Give again only those lines from the start of the entries through the line holding "gonod: [120 161", leaving them as they are.
========================
In the rows, zero is written as 128.
One turn moves every row onto another: examples first, then more rows asked
tisi: [111 136 150 166 115 191 139 107 133 165 135 132 129 142  98 146 125 140
 129 124 110 143 129 109 150 133 146  92 135 152 125 138 144]
gonod: [120 161 111 128 134  97 139 131 132 137 119 163 130 118 162 173 116 111
 107 116 130 125 127  77 121 123 132 115 127 105 107 141 138]
sinep: [150 143 144 136 100 141 125 131 107  96 173 121 160 129 121 153 116 109
 101 166 149 143 107 143 148 151 118 129 121 132 151 122 120]
Kitom: [122 176 140 129 148 166 138 123 148 101 138 158 150  88 115 129 128 142
 136 115 146 119 109 133 143 111 105 110 134 142 148 113 144]
Pevo: [105 138 127 142  63 149 128 116 156 150 126 158 136 113 101 112 122 117
 152 143 130 147 150 140 141 124 145 117 116 120 108 155 109]
zuf: [144 125 137 120 167 181 141 117 157  92 150 140 109 144 117 152 112 142
 162 180 151 133 125 105 121 137 138 139 159 103 134 140 153]
vivak: [130 104 130 154 101 172 144 112 116  95 151 103 141 140 160 164 114  98
 113 144  97 149 130 145 142 113 131 146 133 125 139 135  85]
kogeg: [111 100 118 136 149 136 120 131 145 139 112 148 147 148 167 112 123 116
 121 108 128 103 141 107  91 127 124 130 134 105 143 125 137]
nomit: [131 132 108 141 136 170 175 105 162 127 116 148 121 105 136 165 113 132
 137 121 104 132 183 154 121 112 156 143 147  99 134 145 114]
zisu: [145 149 124 126  81 181 156  98 141 132  95 127 116 148 135 134 140 131
 158 162 138 140 121 112 146 135 128  95 118 111 116 112 134]
rov: [177 127 174 115 133 113 114 122 135  77 127 126 123 144 128 123 118 131
 115 118 143 136 139 149 139 132 133 143 136 161 147 154 119]
zaran: [ 87 119 133 143 158 145 104 132 142 121 152 157 103 123 116 166 130 102
 168 127 119 130 150 128 138 125 120 132 177 146 141 115 123]
bor: [166 115 146 130 127 110 137 112 113 100  98 119  94 147 148 143 132 115
 120 107 116 136 140 145 122 110 131 151 152 156 132 150  89]
Las: [119 114 142 133  98 123 144 121  57 108 157 124 139 152 119 150 116 120
 130 167 101 141 121 126 119 129 131 110 133  98 129 150 105]
fimib: [131 148 146 131 142 113 144 119 117 155 133 137 121 139 117 146 119 151
 206 134 125 131 116 122 122 124 128 114 140  69 125 131 129]
Vufun: [102 136 101 115 116 121 159 102 144 103 125 166 110  94 104 167 142 121
 155 170 131 136 108 123 117 105 119 158 160 115 119 155 126]
voza: [114 130 152 118 131 116 150 119 193 113 137 140 162 149 162 149 119 153
 109 126 124 137 118 109 133 124 131 136 131  94 127 145 166]
lem: [170 138 170 117 128  93 138 110  92  96 124 128 100 149 116 141 120 145
 120 126 124 137 115 122 125 114 132 139 139 137 120 182 122]

Las -> vivak
Vufun -> zaran
rov -> lem
Now these:
tisi -> zisu
Kitom -> fimib
kogeg -> voza

One turn moves every row onto another: examples first, then more rows asked
dud: [ 81 114 122 128 134 118 169 107 140 148 107 140 116]
tota: [112 109 118 172 125 101 161 120 167 142 127 152 129]
bupeg: [105 108 169 171 130 140 150 174 139 134 117 144 115]
lan: [115 135  95 126 108 142 111 165 114 102 119 128 132]
tumom: [ 89 103 155 130 132 149 149 159 113 135 146 144  85]
guret: [128 115 111 126 168 135 113 118 104 160 139 125 113]
venip: [ 88 113 144 151 127 153 152 161 149 118 132 167  93]
liram: [130  96 104 142 105 112 140 129 123 142 153 154  76]
Gur: [131 125 145 177 128 162 136 173 137 123 141 152 129]
ged: [156 130 101 155 159 132 121 133 142 134 143 109 123]
Kaget: [116 133 126 132 119 119 145  97 116 164 142 167 125]
fim: [119 123 126 140 127 172 136 161 112 134 159 150  88]
Mikop: [144 120 136 142 129 118 142 106 172 134 117 130  93]
nif: [112 130 138 125 120  99 170 109 146 123 156 126 122]
Gufek: [120  95 131 142 116 115  92 166 107 122 120 133 145]
Sozef: [131 133 114 122 105 146 162 126 102 134 116 106 112]
dar: [126 114 134 167 145 117 110 149 112 156  93 156 135]
lanaf: [107  76 150 117 136 113 129 126 141  99 139 139 113]
Moboz: [127 147 136 126 171 132 110 119 137 123 129 138 144]
nad: [122 141 111 144 127 128 135 147 102 117 150 149 167]
tevin: [ 99  95 106 129  86 116 119 149 121 114 142 160 117]
Vasa: [ 86 128  95 114 157 125 142 117 122 139 148 150 112]
rema: [143 101 139 164 140 117 140 119 155 131 130 113 151]
Dibem: [139 115 143 154 162  90 109 131 149 143 142 141 115]
gar: [114 129 115 147 153 119 128 157 163 100  95 135 101]
daf: [117 169 114 134 152 116 141 130 115 161 117 130 114]
rigi: [131 123 151 154 133 164 138 170 104 138 146 119 115]
kipo: [111 110 108 128  92 125 120 155  94 146 103 128 102]
sagid: [102  95 131 123  96 118 129 155 137  99 105 115 117]
vib: [127 106 105 158 101 119 104 166 145 120 101 144 105]

sagid -> tevin
ged -> rema
lanaf -> liram
Now these:
nif -> Kaget
fim -> rigi

One turn moves every row onto another: examples first, then more rows asked
rufad: [ 90 121 115 100 131 137  96 141 131  94 133 117 104 116 136 140 144 161
 136]
naz: [144 167 144  82 129 147 126 166 139  64  97 130 102 105 156 150 147 132
 140]
panun: [165 156 100 132 119 174 154 168 159  96 168 139 111  91 147 155 138 138
  82]
Fuma: [167 153 132 143 122 166 159 153 125  98 120 126 128 120 154 131 141 146
  79]
zep: [161 159 130 142 120 156 150 148 120 110 108 124 134 128 147 127 143 146
  84]
lerut: [131 122 122  93 163 187 153 154 128  83 150 125 101 154 157 155 145 136
 104]
dag: [126 146 119 104 163 194 147 129 134 107 138 127 111 125 132 178 136 162
 104]
revad: [121 163  83 122 130 153 154 185 164 123 141 123 113  77 137 176 160 135
 120]
Goz: [160 151 126  78 139 148 144 202 133  88 143 143 143 115 181 118 148 132
 124]
bofe: [150 133  74 100 141 123 139 140 130 119 103 111 153 114 117 146 142 150
 137]
Fefod: [129 132  73 110 129 149 165 124 142 110 120 154 115 100 133 142 140 185
  84]
Dukon: [115 115  85  90 118 123 108 123 127 107 151 138 134 132 129 144 138 154
 143]
teso: [116 142 134 108 102 154 193 172 137 102 157 131 148  97 118 153 128 148
 146]
Lup: [ 96 146 109  79 109 147 146 157 136  70 160 155 146 108 107 149 184 110
 124]
mel: [102 159  84 102 140 139 160 169 155 127 110 124 111  86 127 176 153 135
 134]
Duni: [105 129 115  91 113 122 115 120 167 120 137 152 102 118 139 138 142 152
 140]
vodo: [ 99 151  91  99 128 139 163 180 158 134 122 139 109  81 131 174 155 136
 130]
peti: [148 177 127  82 127 161 146 158 139  81 146 130 148  96 166  93 164 137
 128]
Romu: [129 128 117 119 106 149 191 141 146  67 178 145 129 117 135 117 146 118
 108]
vof: [160 135  95  56 147 148 149 169 121  94 123 130 123 116 183 136 130 127
 115]
lisut: [124 123 101 114 108 140 195 128 153  76 161 159 119 116 130 118 132 151
 103]
gino: [ 76 131 106 108 116 149 155 173 114 106 130 123 109 110 171 162 174 129
 110]
rumak: [129 146  99  75 122 137 135 160 132  73 124 157 148 158 154 143 190 131
 133]
Foton: [135 129 123  97 156 166 145 184 124  74 162 135 112 151 172 150 150 124
 100]
pafal: [122 147 104 110 154 187 149 129 134 119 131 127 113 123 124 181 139 171
 102]
bul: [ 68 135 113  90 122 134 132 143 131 119 125 147  98 118 150 157 156 139
 133]
Zepop: [164 153  98 119 136 128 141 139 121 120 100 112 159 116 131 131 143 139
 111]
Gosud: [133 125  81 113 124 143 174 128 144  97 127 161 118  98 141 132 137 189
  90]
vegu: [153 141  80  97 135 133 131 135 115 111 105 108 156 121 128 142 133 149
 137]
Nefi: [135 144 102  78 113 136 124 132 149  86 128 167 146 154 146 130 187 156
 116]
tob: [162 120 129  94 101 133 133 170 161  80 140 149 129  78 110 143 149 149
 144]
buzoz: [147 140  90  95 111 118 134 122 134 114 170 142 157 142 132 152 126 130
 120]
gefin: [135 160 140  98 107 164 168 172 141  86 165 134 157  81 140 121 144 121
 143]
nutuf: [139 161 143  91 136 156 143 197 151  98 170 145 146  98 141 117 170 149
 125]
dibov: [159 108 112  83 105 123 136 160 146  73 124 147 141 100 119 146 150 127
 158]
kovet: [ 81 155 114  87 120 165 125 152 136  70 156 144 128 105 114 154 187 135
 109]
ter: [142 129 123 102 150 162 161 171 134  71 157 134 112 159 173 140 155 119
 101]
pifi: [130 131 117 117  93 147 193 126 145  76 170 153 137 113 140 115 143 124
 114]
pok: [154 158  86 129 113 173 143 171 162 107 168 136 107  85 141 159 144 138
  89]
Mit: [118 155 132  82 126 134 139 177 136  62 106 138 107 106 140 168 147 114
 153]

Dukon -> Goz
Gosud -> zep
Now these:
gino -> teso
Romu -> bofe
naz -> kovet
nutuf -> Duni
Lup -> dibov
Foton -> vodo
lisut -> Zepop
pafal -> panun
========================
» **Answer for this exercise**:
In the rows, zero is written as 128.
One turn moves every row onto another: examples first, then more rows asked
tisi: [111 136 150 166 115 191 139 107 133 165 135 132 129 142  98 146 125 140
 129 124 110 143 129 109 150 133 146  92 135 152 125 138 144]
gonod: [120 161 111 128 134  97 139 131 132 137 119 163 130 118 162 173 116 111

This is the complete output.